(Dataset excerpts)
____
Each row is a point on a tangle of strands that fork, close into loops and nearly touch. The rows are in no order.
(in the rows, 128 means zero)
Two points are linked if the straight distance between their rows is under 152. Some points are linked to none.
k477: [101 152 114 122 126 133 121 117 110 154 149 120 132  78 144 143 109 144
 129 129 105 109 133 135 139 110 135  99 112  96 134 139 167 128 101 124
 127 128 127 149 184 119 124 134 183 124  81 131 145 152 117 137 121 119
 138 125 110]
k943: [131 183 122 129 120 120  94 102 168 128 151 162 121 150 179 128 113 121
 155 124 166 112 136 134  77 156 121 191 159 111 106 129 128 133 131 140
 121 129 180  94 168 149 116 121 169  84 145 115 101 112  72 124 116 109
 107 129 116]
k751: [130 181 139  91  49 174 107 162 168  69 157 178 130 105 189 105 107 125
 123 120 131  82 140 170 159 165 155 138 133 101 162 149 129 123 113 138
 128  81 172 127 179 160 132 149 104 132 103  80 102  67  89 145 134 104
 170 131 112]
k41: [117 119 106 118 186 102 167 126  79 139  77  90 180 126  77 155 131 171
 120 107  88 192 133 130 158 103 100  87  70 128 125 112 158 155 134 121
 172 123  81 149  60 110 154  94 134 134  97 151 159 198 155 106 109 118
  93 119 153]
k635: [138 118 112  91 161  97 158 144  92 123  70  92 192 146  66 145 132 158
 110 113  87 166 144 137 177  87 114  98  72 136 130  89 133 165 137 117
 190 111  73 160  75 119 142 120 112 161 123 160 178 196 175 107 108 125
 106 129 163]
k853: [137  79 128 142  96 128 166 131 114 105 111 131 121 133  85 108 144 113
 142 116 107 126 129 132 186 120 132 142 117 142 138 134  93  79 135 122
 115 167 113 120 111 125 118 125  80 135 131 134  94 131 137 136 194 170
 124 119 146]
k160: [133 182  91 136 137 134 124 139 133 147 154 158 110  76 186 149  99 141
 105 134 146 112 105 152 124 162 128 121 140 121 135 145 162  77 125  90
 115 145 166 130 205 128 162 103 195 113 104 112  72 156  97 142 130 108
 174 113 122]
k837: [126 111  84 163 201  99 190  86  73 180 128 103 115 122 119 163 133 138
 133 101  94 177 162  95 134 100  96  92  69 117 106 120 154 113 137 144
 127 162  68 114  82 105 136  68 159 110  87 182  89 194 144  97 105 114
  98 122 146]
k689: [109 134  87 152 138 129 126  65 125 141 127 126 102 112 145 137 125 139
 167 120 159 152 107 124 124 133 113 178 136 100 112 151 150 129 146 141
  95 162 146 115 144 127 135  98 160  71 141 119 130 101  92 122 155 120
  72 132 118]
____
The records need to be set down again without a single difference.

Each row is a point on a tangle of strands that fork, close into loops and nearly touch. The rows are in no order.
(in the rows, 128 means zero)
Two points are linked if the straight distance between their rows is under 152. Some points are linked to none.
k477: [101 152 114 122 126 133 121 117 110 154 149 120 132  78 144 143 109 144
 129 129 105 109 133 135 139 110 135  99 112  96 134 139 167 128 101 124
 127 128 127 149 184 119 124 134 183 124  81 131 145 152 117 137 121 119
 138 125 110]
k943: [131 183 122 129 120 120  94 102 168 128 151 162 121 150 179 128 113 121
 155 124 166 112 136 134  77 156 121 191 159 111 106 129 128 133 131 140
 121 129 180  94 168 149 116 121 169  84 145 115 101 112  72 124 116 109
 107 129 116]
k751: [130 181 139  91  49 174 107 162 168  69 157 178 130 105 189 105 107 125
 123 120 131  82 140 170 159 165 155 138 133 101 162 149 129 123 113 138
 128  81 172 127 179 160 132 149 104 132 103  80 102  67  89 145 134 104
 170 131 112]
k41: [117 119 106 118 186 102 167 126  79 139  77  90 180 126  77 155 131 171
 120 107  88 192 133 130 158 103 100  87  70 128 125 112 158 155 134 121
 172 123  81 149  60 110 154  94 134 134  97 151 159 198 155 106 109 118
  93 119 153]
k635: [138 118 112  91 161  97 158 144  92 123  70  92 192 146  66 145 132 158
 110 113  87 166 144 137 177  87 114  98  72 136 130  89 133 165 137 117
 190 111  73 160  75 119 142 120 112 161 123 160 178 196 175 107 108 125
 106 129 163]
k853: [137  79 128 142  96 128 166 131 114 105 111 131 121 133  85 108 144 113
 142 116 107 126 129 132 186 120 132 142 117 142 138 134  93  79 135 122
 115 167 113 120 111 125 118 125  80 135 131 134  94 131 137 136 194 170
 124 119 146]
k160: [133 182  91 136 137 134 124 139 133 147 154 158 110  76 186 149  99 141
 105 134 146 112 105 152 124 162 128 121 140 121 135 145 162  77 125  90
 115 145 166 130 205 128 162 103 195 113 104 112  72 156  97 142 130 108
 174 113 122]
k837: [126 111  84 163 201  99 190  86  73 180 128 103 115 122 119 163 133 138
 133 101  94 177 162  95 134 100  96  92  69 117 106 120 154 113 137 144
 127 162  68 114  82 105 136  68 159 110  87 182  89 194 144  97 105 114
  98 122 146]
k689: [109 134  87 152 138 129 126  65 125 141 127 126 102 112 145 137 125 139
 167 120 159 152 107 124 124 133 113 178 136 100 112 151 150 129 146 141
  95 162 146 115 144 127 135  98 160  71 141 119 130 101  92 122 155 120
  72 132 118]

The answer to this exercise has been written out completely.